### [Excerpted records]

Rows are points. Two turns around zero, p and q, are shown by what they do to some points. Where does a point land after both, in the order given? Backwards means that the second turn is done in reverse. Each puzzle has new turns, and all numbers are rounded.

Turn p:
[-13  14  25] -> [-16  -1  27]
[18 43 -1] -> [-3 45 13]
[  7 -47  40] -> [ 30 -48  25]
[-14  13  -1] -> [-18   5   2]
[  2 -22 -63] -> [  7   0 -66]
Turn q:
[ -1 -36 -42] -> [  5 -47 -28]
[ 34 -19  21] -> [42  2 13]
[26 -9 15] -> [30  6  7]
[-52  49  -8] -> [-68  23  -3]
[-3  5 44] -> [ 4 19 40]
[ -5  10 -29] -> [-14  -3 -27]
Where do these land?
q, then p backwards: [-40  -9  21] -> [-28  12  35]
p, then q: [-29 -21 -15] -> [ -9 -37  -8]
q, then p: [51 76 -7] -> [-28  86 -17]
p, then q backwards: [ 13 -35 -14] -> [ 25 -22 -22]
q, then p: [ -6 -14   1] -> [  7 -13   2]
p, then q: [11  4 14] -> [ 9 12 10]

Turn p:
[ -2  33 -14  14] -> [-14  29 -19   8]
[-29 -23   7  -2] -> [-19 -19  26  -6]
[ 5 12  1 36] -> [ -8  10 -10  35]
[-36 -25   1 -51] -> [-10 -19  33 -54]
[ 30 -15  63   3] -> [53 -6 37 29]
[ 33  17 -60  -1] -> [ -1   3 -69 -13]
Turn q:
[ 21  35 -23  19] -> [  6  35 -36  -2]
[-45  20 -15 -17] -> [-45  -9  -9 -28]
[ 32 -30  30 -19] -> [ 43 -15  33   3]
[-4 -6 32 -9] -> [ 2  0 34 -4]
[-16  14  30  53] -> [-28  40  20  37]
[ 12 -34 -54 -28] -> [ 21 -53 -41  -7]
Where do these land?
p, then q: [-11 -32  13 -14] -> [ 13 -18  31   6]
q, then p: [-41  46  40   6] -> [-17  50  48 -19]
p, then q: [ -5 -20 -32 -18] -> [ -1 -40  -4 -12]
p, then q: [ 45 -19   6 -24] -> [ 52 -11 -13   4]
q, then p: [ 12  26 -28  50] -> [-37  29 -42  11]

Turn p:
[ 10   9 -12  25  -3  10 -19 -13] -> [ -7   7 -11  24  -7   1 -22 -17]
[ -3  35  48 -16  33 -11 -39   0] -> [-16  39  34 -24  26   7 -43  20]
[-22  -3  10 -27 -10   2 -30 -14] -> [-17  -7   3 -36 -17   2 -24   4]
[ -5  37 -32   4  62  24  14 -16] -> [-29  29 -41   5  55  22   8 -19]
[ 15 -36  35   2 -58  -3  39  -7] -> [ 39 -22  44  -3 -46  -5  34 -21]
[-15 -11  -3  14 -48 -26  25  10] -> [  2 -21  16  11 -31 -38  31   1]
[ 17   7  -4 -27  21 -27 -29  -7] -> [ 16  20 -15 -25  15 -14 -32  16]
[-10 -57   1  25 -26  -8  23  12] -> [ 21 -59  17  18 -14 -11  21  -4]
[ 12  19 -43   1  29  38  15  36] -> [-10  14 -46  30  19  36  25  22]
Turn q:
[-12  13 -25 -52  -5   4 -11  -5] -> [-22   8 -29 -45  -3  13 -12  10]
[ 30   1  94 -51 -33 -20  -3   0] -> [ 20 -29  81 -71  -5 -15 -19 -20]
[-14  -2  25  28 -97  19 -13 -29] -> [-16 -10  34  11 -98 -20 -20 -17]
[-15  -2 -22   5  23  -6  33  -9] -> [-17  13 -21  11  20  -4  29 -13]
[ -7  11 -17  29  10   1   9  34] -> [11 17 -4 27  3  6 25 28]
[ 29   6 -14   1  35  21  15   3] -> [ 20   4 -15   8  26  36  11 -14]
[-17  -2  10   6  31   8 -14   0] -> [-16  -3   8  16  27   8 -12  10]
[ -3 -34 -29  18  11  -3  -6  12] -> [  5 -22 -31  27   7 -10   8  15]
[  9  10 -21  15  25 -24 -10  -5] -> [ 16  22 -21  14  23 -13 -10   2]
Where do these land?
p, then q backwards: [ 23   5  15  -5 -22  15   5  49] -> [ -2  20  -2  28 -17  21  -3  45]
p, then q backwards: [-35 -22  15  17  11 -40  43  -1] -> [ -9 -39  41  -3  16 -33  33  12]
q, then p: [  0 -14  -8 -21  25  20   3 -14] -> [-12 -21 -22 -11  14  19  -5 -12]
q, then p: [ 18  36 -21  -4  17  16 -44 -12] -> [-22  25 -28  16 -13  26 -39  13]
q, then p: [ -1  14 -42  -2 -17  23  -3 -20] -> [-27   2 -33   9 -34  -2   4 -11]
p, then q: [-11 -30 -41   9  12   8 -34  -4] -> [ -4 -27 -46  22  -3  -8 -17  20]
p, then q backwards: [ 40 -20   0  -6 -28  20 -39  -8] -> [ 37  10 -12  10 -33  23 -37  -9]
p, then q: [ 70  -4  10  -9 -20 -16   3  30] -> [ 72  17  16  -3 -23  18   4  -2]
p, then q: [-62  12  34 -11   0 -38  33  -3] -> [-34  -7  36 -39  43 -34  29  -3]
q, then p backwards: [-42  22  36  32  21  -7  33 -17] -> [-20  49  32  43   6  -6  27   0]

Turn p:
[-40  34 -16  -5 -32  14  44 -35 -27  15  22] -> [-14  49   6  14   4  12  17 -40 -44  40 -18]
[  4   9   9 -13  38 -32  -6  10 -22  -3  30] -> [ 17  -8  17  -9  27 -21  -9   5  -9  15  45]
[-39  25 -26  29   5  61 -24  19  21   8 -10] -> [-36  15 -57 -14  15  60  -3  -3  11  -5  -4]
[ 32  18  53 -20  -8  35  17 -21   4 -34  13] -> [ 31  16  58 -27   6  25  10 -24   9 -30 -19]
[ -8 -39  50  47  -6   3 -28  37  -5 -23 -35] -> [-32 -33  11  20  20  11  -7  49   3 -66 -13]
[ 43  39 -32  14   1  47  36 -14  46  31  -6] -> [ 52  30 -34  -4 -19  50  18  -6  36  31 -34]
[ 14  -5  26  10  -4 -30  19 -48  22   9  23] -> [ 20  14  42  45 -18  -5   7 -15  21   9  12]
[-17 -38 -17 -35 -12 -29  26  35 -47  20  33] -> [-10 -24   9 -12 -20 -34  22  18 -71  33  23]
[ 33 -49 -30  20 -16 -28 -22 -13  29 -39 -28] -> [ 16 -36 -29  32 -38 -36 -12 -10  24 -49 -12]
[ -5 -45 -34 -14   7   7 -20 -47 -43  17  10] -> [-19 -56   2  13 -14  -7 -20 -48 -19  37  -4]
[-46  31  33  -4 -10   3 -43  29 -36   1 -51] -> [-67  17   3 -27  47 -10 -36  31  -5 -14 -24]
[ 23  -5  36 -32  52 -25  27  17 -15 -42 -34] -> [ 29 -25  30 -29  51 -51  32  13  19 -21  -5]
[ 30  40 -24  17 -39   4   1  -6  26   5  21] -> [ 37  47 -20   8 -33  21 -23  -5  -1  -1  -6]
[-24 -15 -28 -17  25 -31 -25  37  47  35  12] -> [-23  -5 -38 -11 -28 -16   8  33  28  23  58]
Turn q:
[ 29   3 -52  -1  15 -46 -48  -7  60  -8 -14] -> [ 40 -47 -49  23  32 -27  -2   9  36  18 -43]
[-69  46  42  20  -3 -18  24  16   9 -31 -10] -> [-67  55  -3  25 -26 -33  -3  30  20  -5   1]
[-20  11  20  26  56   3 -31   1  30 -21 -35] -> [-33  10   8  45  52  -4 -21   8  35  13 -19]
[ 39 -21   7 -69 -19  11 -14  -7 -16  10  -3] -> [ 29 -36  29 -51   3 -21 -19 -29 -17 -17   3]
[-18  16  15  19 -17  17   1 -26   6  27   3] -> [-22  13  -5  -6 -20  15   3 -24  18  28  14]
[ 22  19  30  33  26   9   1  -9  51 -84 -23] -> [  1  27  27  53  25 -10   8   4  77 -43 -31]
[-22  15 -11  -9  -9  42  20  35 -33   8  19] -> [-10  31   5 -42 -12  32 -10  31 -23  -7  13]
[-11  43  28  45  35  -5  62  21  26  10 -47] -> [-44  62  25  30   6  -2  44  11   4  29 -55]
[ 27 -41 -13 -28 -16   0 -13   5   1  36  58] -> [ 43 -52   5 -33  -8   7  15  10 -15  16  43]
[  1 -44 -35 -44  -5   4  21 -33 -44  22  36] -> [  4 -46 -18 -42  -3  20  21 -21 -52 -29  36]
[ 15  12   7  10   0 -23 -18   0 -42   1  21] -> [ 27  23 -14   9   7 -15  -7 -10 -23   1  33]
[ -8  20 -18  15 -23  23  27  -5 -22  20 -20] -> [-11  29 -12 -18 -26  31   2 -17 -17   6 -20]
[ 12 -77 -20 -17 -39 -16 -32   9 -26   9  15] -> [ 40 -67   1   7 -30   8 -32   0 -42  -9  26]
Where do these land?
p, then q: [  3  -2  -7  20   6 -26  11  10   7 -42 -22] -> [ 16   6 -18  34  14 -11  19  14   0 -27 -18]
q, then p: [ 39  44  19  -7  17  15  11 -10  32   6  -6] -> [ 17  26  17  -6   7 -16  26   6  54  21  -7]
q, then p backwards: [ 28  12   4   5  28  63  12  19 -53  29 -61] -> [ -6  63  35  -3 -32  55   9 -25 -57  -3  19]
q, then p: [-19 -26 -10 -45 -21 -12 -55  -6  14 -40  59] -> [ 15 -36 -14  -8 -58 -19  -2  -4 -12 -43  68]
p, then q: [ -6  24  -3  51 -41  12  35  26  -1  -6 -11] -> [  9  62  -9   2  10  28 -17   9 -12 -17 -38]
p, then q: [-12 -18  16 -38 -28 -27  39  13  34 -14  12] -> [ -3  30   3  -7 -51 -41  32   6  -8 -20   1]
q, then p backwards: [ 22  23   0  10  45  24  37  10 -67  30   4] -> [-36  55  15  -2 -10  27  43  18 -31 -17  42]
q, then p: [ 52  22  29  27 -32 -27  27  12 -12  20 -32] -> [ 27  38  33  29   7 -13 -30  17   6  20 -55]
q, then p: [-50   2   1 -23  22   6 -46 -54 -20   6   7] -> [-35 -20 -19   8  -5   2  -6 -55   4  19  60]
q, then p: [ -8  12 -18  15 -12 -30  -2  50  29  16 -16] -> [ -7   1 -29   1  -9 -12 -13  60  -5  13 -24]
p, then q: [-20 -43  26  12   4  -8 -20  -6  27  -7  35] -> [ -9  -2  11  17 -34  16  10  20  27 -19  46]
p, then q: [-29 -49 -57 -27  12  11 -51 -64  10   2  33] -> [-21 -69 -48   3 -43  28   7 -46  21   5  51]

Turn p:
[-24 -29  11  24   2 -22  39  -8  13  -2 -45  20 -19  12] -> [-54 -20  30   5  -5  33  16 -20 -11 -16 -24   5 -19  -3]
[-19  13  46 -30 -44   5  12  53  13  57  69 -31  41   5] -> [  8  11  16 -13 -31  -9  19  60  -1  86  54  27  48  20]
[ -7 -44 -10  64 -49  13  42 -38  43  13  -5  13  -9  37] -> [-23 -41  11  31 -29  63  48 -58  31  -1   9   9   2  29]
[ 21  31 -12  42   4  33  21  17  36 -25  11 -48 -15 -17] -> [  8  23  -7  17  -6  23  26  34  63 -34  20 -33   7  -7]
[-10  -6  -4  33 -17  37   6  30  22 -23  -6  37  -5 -14] -> [  0  -6 -10  32 -11  54 -12  20   2 -32  10  25  -2   4]
[ 42 -14 -23   1  37  45 -26 -21 -13 -29 -43  11 -18  39] -> [ 24  -8 -23 -16  46  24 -29 -27   8 -40 -32 -35 -28  38]
[ -7  28  -6  -7 -15 -55 -32   0 -18 -15 -31  -6  35  15] -> [-17  11  -4  -3 -27 -59  -8  -8 -30 -21 -30  -3  27  21]
[ 29   2   4  24  29  12 -31 -28 -64  19 -43  20 -45   3] -> [ 44  11  25  22  33  10 -20 -32 -31  -7 -58 -40 -35  -1]
[  8  55 -30 -19  16 -37  11 -28  -1 -18 -25  44 -16  24] -> [-17  53 -19 -11  12 -27  15 -37 -10 -34 -37  31 -30   8]
[-19  -6  55 -41  18 -16  -8  16  22  39  26 -18  39 -15] -> [-22  -7  29 -22   7 -31 -27  36  12  63  15  23  30  -7]
[-38  -7 -10  -9  31 -39 -17  12 -19  -9  32   4  -6  19] -> [-24  -7  -1  14  24 -49   2   3 -35   3  31   3 -22   3]
[-49  18  -4 -73 -34 -34 -20  26  21  30  16 -36   3 -15] -> [-38  18 -38 -21 -49 -46  -9  33 -14  67  17   2   4 -16]
[-56  12  19 -33 -13  20   6  -3  -5  35  44 -33  58 -32] -> [-12  16  -6  -7  -2 -10 -15  12  -8  63  52   5  72 -34]
[ 48 -31 -41  13  42  -5 -17  -6 -21  12 -15  28  -5 -25] -> [ 38 -40 -17  13  46  -7   3  -5  -3 -19 -49   4 -18 -23]
[ 28 -15  -9   8 -21  29  57  17  -7 -45   7 -18  -7 -11] -> [ 20  -9   0 -36 -13  45  35  16   9 -44  28 -12   1 -16]
[ 53  -7  14   3  16  17 -43 -37 -22 -38   6  13 -31 -25] -> [ 65  -6  13  -4   9 -10 -46 -24  19 -33  -7 -12 -36 -15]
Turn q:
[-30  -6   5 -67  -9 -23   1 -37  63  -6  -2 -45  32   8] -> [  0   3 -33 -50  -4 -42  17  24  39  -9  -8 -55  56  22]
[ 65  26  28  12 -10  43 -24  23   7  -8  24  18  -4  15] -> [ 52  37  20  37  30  14 -40   1  21   3  21  19 -17  12]
[-14 -16 -36  15 -13  -8  -7  28 -10  33  34  26  12  26] -> [-30 -14 -29  20 -31  24 -27   9  -9  18  34  19  -4  16]
[ -9 -15 -14  45   2 -20  -3  -8 -21 -22  49  13 -31 -26] -> [-12 -22  -8   0  -8  21   9 -19   5 -26  40  27 -28 -52]
[ -6  13 -35  27  17  -9  26  -6 -72 -21  37  14  25  15] -> [  5   4 -30  21 -30   8  18 -20 -69 -21  33  41   0 -16]
[-80 -21  35 -30   6  20   5  -2  36  -8 -14 -26  35   6] -> [-53  12  18 -11   7 -12  30  36  14 -25  -6 -40  64  21]
[ 10  30 -18  22 -32   8  29   1 -24   8   7  42  -8 -37] -> [  7  11   2  18 -28  21   2 -32   6  25 -17  54   1 -32]
[ -9   0 -20  60 -29 -43  -1   6 -29 -19 -16 -14  20 -10] -> [ -7 -46   0  36 -42 -32  -5  -5 -19 -26 -10  17 -11 -33]
[  1 -13   0  12 -12 -36 -10  -7 -47 -26  -3  59  -9  12] -> [ -8 -27  18 -23 -11 -12 -19 -22 -28 -13  19  65 -13   1]
[ -1   4 -38  56   2   0  22 -30  -3 -15 -19  20 -24  23] -> [-21 -11 -28  17  -2   6  -3 -51  -8 -36 -29  25 -32   2]
[ -5  -4  -4 -54  47   5   5  28  77 -15 -49 -32  11 -26] -> [-12  19 -21 -30  56 -25  12  67  18  16 -60 -43  13  -4]
[-10  -9   8 -72   7  44 -51 -12  29  15 -36 -51  -1 -14] -> [  5  26  25 -43  25   2 -29  19   5  17 -24 -91  35   5]
[-17 -22  13 -61  -9   7  30  23  36  -8 -30 -61 -22  11] -> [  4  16   8 -42 -14   6  27  59  23 -13 -44 -53  -1  29]
[ 26  53  36  17  18 -15 -22   1 -20  37   1  12 -38   5] -> [ 13  19  33  16  11 -25   6 -38   2  44  25   2 -53   5]
[ 80 -20  40  17  15  28  -2  -5 -23  55  18  26   3  -7] -> [ 58 -26  25  34  43  46  -3 -25  -1  48  27  13 -10  25]
Where do these land?
q, then p: [-19 -40  -4   9  12 -57  27  -7 -11 -16   4  41  10 -28] -> [-18 -45 -10 -18  14  23   0  -7 -42   3  10  51 -12 -33]
p, then q: [ 37 -14  18  18 -13   7  19  -1 -53 -35   7  17  14 -22] -> [ 66   0  28 -12  25   8  -1  12 -13 -19   5  27  16  -9]
p, then q backwards: [  6  -2  13 -11  39   4  12  20  32 -18   2 -50  -4  45] -> [-28 -25  34 -27  20 -12 -17   8  50  10   4 -11 -24  28]
q, then p: [-13 -11  32  27  20 -11  10   4 -30  19  12   8  11 -66] -> [  5 -23  45   6  19  35  10   8  -1  21  10  24  22 -52]
q, then p: [ 17 -36  24  20  -2  11   5  14   0  30 -26  38  43 -18] -> [ -6 -46  30  23  41  26 -15   1 -11  11 -17  14  24  26]
p, then q: [  7 -17  40  -7 -42 -31  48 -10  -8   0 -29  34  -9 -52] -> [ 11   1  75 -24  -5  20  -2 -11  21  16 -30  35  46 -14]
p, then q: [  2  17 -28 -26 -26  46 -27 -21  59 -17  64  -7 -12  25] -> [ -1  22 -85  -2  -9  16 -41 -22  52   7  32  -3 -17   8]
p, then q backwards: [  9  60  -8   4  28 -27 -45  48  34 -14 -13 -18 -12  28] -> [-14  34   7  -6   2  -8   5  48  59 -21 -22 -22  10  60]
q, then p: [ 30  39 -50 -17  12  16  14 -38  38  26  27 -24 -41  22] -> [  7  38 -67  -2   1  -8  32 -32  50   9 -19 -37 -19  -4]
p, then q: [ -4 -41  33  12  19  -6 -13 -34 -37 -14 -51  43  -5 -40] -> [  6 -29  75 -25  44  -3 -17 -26 -23 -18  -5 -15  17 -31]
q, then p backwards: [-15  51 -20   1  15  -3 -10  -2   2  -5 -14 -23  48  46] -> [-30  47 -30   3  -5 -26 -51   8 -24  -6  -4 -13  13  20]
q, then p: [-16  31 -25 -74   1  41   2   5   9  14  37  -3 -29  28] -> [ 14  80 -53 -14  -6 -11   7  10  10  33  11 -10  16  25]
p, then q: [ -9 -34 -26  27 -15   8  22  23 -25   9 -16  37 -28 -18] -> [  4  -5  29  13   2  60   4 -14 -27 -20 -27  17  -8 -19]
q, then p backwards: [  4 -52  49  29 -33 -30 -15 -13 -61  34   0  29   8   1] -> [ -7 -81  52  33 -32 -18   5 -10  -4  -3  34  20  20  18]
q, then p backwards: [ 13  -1 -56 -53 -26  22 -25  -7  22   3  22 -62  -3   0] -> [ 15  19 -13 -34 -28  58 -30   3 -13 -20 -31 -59 -11 -26]
q, then p: [-48  51   7  41  10  11 -22  18  29 -17 -25 -59   9  50] -> [-49  31  27  39 -42 -43  28   7   0 -49  18 -51   0   6]

Turn p:
[ 28  32  20  11  -3  26  16  21  -8  20 -27 -22   4  -2] -> [ 20  -7  35  -8  -4  23  -1  17 -21 -36  -2 -25  18 -12]
[  6  25 -36 -14  16  19   3 -17 -47  36  19 -24  -9 -10] -> [ -5 -30  -1 -17  12  22 -45 -28  -6  18 -16 -30  26 -29]
[ 12 -53 -42 -19 -20   6  -3   4 -41  17 -19  -7  39   8] -> [-17 -54   9  15   7  -1 -27  14 -25  35  -5  27  34  36]
[  9  28  -1 -28   3 -16   1  -7  78   5  -7  16   1   8] -> [  7  46   5 -25  -6  24  26   3  21   5  53  28   3 -15]
[-32   6  29  17  32 -11   3   4 -12   7 -11 -27   6  23] -> [-31  14  18  -9 -19  -7  10  -2 -16   0 -10 -46 -17  14]
[-69   9 -12   0  18 -26  15 -16  24 -67 -26 -28   5 -12] -> [-35  60 -12 -47  -5 -13  -5  38  20  16 -42   9 -37  21]
[ 20 -13 -14   3   6   2   7  29  67  27 -30 -12 -22  -8] -> [ 14   6  13   7 -31  42  31  43  37   9  27   2  20  -8]
[ 32  30  21  52 -16  16  16   5  -1 -14  81 -25 -12  13] -> [ 21   2 -57   1 -36 -27  -5 -27 -10 -68  -3 -30  24 -30]
[ 32  20 -35  -6   1  -3  -7   4 -13 -20  67  97  -5   4] -> [ 43 -31 -43 -14  56 -47   4 -58  40  -8  38  23   8  -6]
[ 33 -14  -4 -33  12  20  -2  11  31 -14 -20 -27 -19   6] -> [ -1   6  34   7 -34  21 -18  12  37 -12   9  26  15  -1]
[ 28 -43  26  69 -15   7 -15 -48  -7  18 -24  21  -9   4] -> [ 53   1   7  54 -25 -18  44 -17 -35  27 -36   0  12   7]
[-68  17  31 -17 -13  20 -19  21  22   0  -5  31  16   3] -> [-12  39 -10  10  45  25   6   5  -6 -14  27 -13 -45  40]
[ -6  -1   2   0 -22 -11 -43  26 -21 -18 -22 -26  10  -2] -> [-19   9  17  29  15 -27 -28  42 -13  -3  -1  -5   1   0]
[  0  14  -1 -10 -18  -6  19 -11 -35  23  10  27 -29  14] -> [ 28 -34  -6 -10   6   0 -14 -25 -17  12  13  -9 -31 -16]
[-25 -56  16 -25  20 -45  10 -25 -37 -21  14   6  24 -49] -> [-66 -28  -9   6  19 -18  24 -17  -4  22 -51  43 -31  -2]
Turn q:
[-15 -12  -3   6  -8 -21 -14 -18   8 -40 -12   8 -18  -4] -> [ 31 -26  20   1 -20 -17  -5  -2 -10   2  16  23   4   2]
[  3 -27  -1  27   4 -25 -11 -29  20  15 -34  33  59  24] -> [ -5 -45  17  -1  52  50 -16   4   4   5  27  31  19 -13]
[ -7 -52  30 -17  20 -20  30   1  15   6  -9  -1 -21  28] -> [  6 -14  14 -49  32 -13 -13 -11   2  20   8   1 -35  36]
[  1  -5  30   5  32  24  -5 -43   5 -18  -3   9   6  27] -> [ 18  10  14 -14   8  21 -44 -44  -1 -10  18   3   3  -2]
[ -2 -18  19  30 -13  -3 -31 -17 -11  21  12  33  -4  19] -> [ 10  -1  -1  31  23  18  -7 -18 -13  30  22  19 -25 -19]
[ 4  8  3 27 -4 -2 22  4 38 -7 12 31  5 29] -> [ 13  13  18 -12  -3  42   9  15  21   4  33   9 -16   4]
[ -2  -4  19 -19   9  18  43  26 -41 -24 -19  20 -20 -11] -> [-13  27  -4 -22   6 -42  12  -4 -30 -31  34 -14  -6  22]
[-28 -39 -20  22  -6  31   6 -24  15   8 -11  10  13  17] -> [  0 -42   3  -6   2  36 -22   0 -17 -12  16 -14 -32 -14]
[ 33  29 -44 -27 -13  -8 -21  55 -26 -11  55 -50  19 -23] -> [  8  30 -49  30 -27  -6  33  42  -7  14 -60 -29  48  23]
[ -4  -8 -23 -51 -43  -4 -31 -23  54  40  28  30  69 -50] -> [-62 -27  15 -15 -24  46  -4  36 -26  67 -28   9  44 -55]
[ 26 -34  -7  49  48  -3 -31 -17  42  17 -16  29  -9  -4] -> [ 47 -16  15  -7  46  10 -34  16  32  15  20  -4 -10 -54]
[ 15  50 -25 -17 -21 -11  28  -4 -43   8  25 -45 -17 -36] -> [-16  12 -29  12 -37 -29  64 -25  12 -12 -36 -25  26   1]
[-49  13  49   9   4   9  26  13 -17 -10 -12 -27  -6 -21] -> [-30   7  44  21  -8 -33  -5 -21   0 -25   4 -25 -15  35]
[-25  48 -11 -20  23   0   3  27 -35   0 -11 -19 -40  16] -> [-14  19 -42  15 -27 -46  -6  -8  32 -28   3   3  -9  29]
[ 49  51 -14 -23 -32  14 -14  47 -23  -5  -7 -63 -36 -12] -> [  8  50 -33  17 -23 -38  38  19   4 -40 -77  13   3   5]
Where do these land?
q, then p: [  0 -24 -16  15  46   0   8  33 -14  13  63  12 -11 -35] -> [-38 -12  -9 -10 -37  20 -13  25 -10   0  12 -40  45 -45]
q, then p: [ 46  29 -36 -33 -24  -9 -29 -43 -13   9  16 -19 -21   3] -> [ 39 -14   6 -29  36  24   8  22 -19  40 -14  47  25  -2]
q, then p backwards: [-24   2 -12   4   6 -15  -3 -34   6  15  19  25 -28  15] -> [  2 -14 -15 -23   3 -19   7 -13   8  18  21  17 -36  20]
q, then p: [ 19   9  55 -24 -25  29   4 -20  32   2 -43  18 -16 -20] -> [ -4  20  23   0  52   2   8 -21  -2 -16 -10  15 -66 -26]
q, then p: [ -3  -9  36 -29   2 -22 -22  34  13  29 -21  -3  -5  15] -> [ -2  10  24   0  17  -5  23  -4  21  30  36 -33 -28   7]
p, then q: [ 16 -47  -7 -76   6 -18 -40   1  38 -15  17 -14 -12  18] -> [-11   1  33  36 -36  38 -11  12   7  57  44   9 -33 -30]
p, then q backwards: [  2  36  31  -9 -15   8  39   9  25 -34   2  13  61  25] -> [ 24   1  16 -27 -13  18  53  15 -18 -47 -44  16  -3  27]
p, then q: [ 16  -5 -25  13 -62 -22  -3   5  11   1 -25  16  53  25] -> [ -9  27 -54  18  38  12  25  15 -11  30  32  -7  21  30]
q, then p: [  4  12  22  79  13   9   7 -15 -35 -12  -3   4  33 -11] -> [ -3  27 -15  -6 -29 -22  22 -31  -3 -43 -57 -16  31   0]
q, then p: [-36  26 -44  31  -9 -26   3  12 -15 -28  15 -37 -50 -39] -> [ 18 -19 -33  -1 -61 -27  27  59 -29  -4   5  29   3 -18]
q, then p: [-37   4  41  18 -28  41  36  -2 -14   5   4 -34  27  28] -> [ 25  38   5   5 -34  -9 -40 -20 -12 -10 -35 -27 -40  30]
q, then p: [  3  19   0  -4  24  30  -2 -36  32  21 -22 -10   0 -11] -> [-12  45   6  22  21  21  -1  12  12   0 -18  32  -8 -10]
p, then q: [-32 -24 -57 -15   6 -21 -42  21 -55 -16 -19  34  -4 -38] -> [  1 -29  -5  -3  58 -24 -51  30  62  32   7 -10 -26  -5]
q, then p backwards: [-10 -10  -6  27  20  25 -11  25  -4   4  -6  30 -17  27] -> [-24  20   4 -16 -40   2 -17  23  10  -4   8  11 -26   9]
p, then q: [ 36 -18  20   3  41  -8  56   9  -7   5   2 -34  -8  -1] -> [-20 -24  44 -28 -11  -3  11   0 -58 -10 -11  15 -14  17]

### [Exercise requirements]
The response must hold only the lines above from the line with "-12 -18 -26" through the line with "7 -42 -22] ->", each copied exactly, both ends kept.

### [Reply]
[ -8  20 -18  15 -23  23  27  -5 -22  20 -20] -> [-11  29 -12 -18 -26  31   2 -17 -17   6 -20]
[ 12 -77 -20 -17 -39 -16 -32   9 -26   9  15] -> [ 40 -67   1   7 -30   8 -32   0 -42  -9  26]
Where do these land?
p, then q: [  3  -2  -7  20   6 -26  11  10   7 -42 -22] -> [ 16   6 -18  34  14 -11  19  14   0 -27 -18]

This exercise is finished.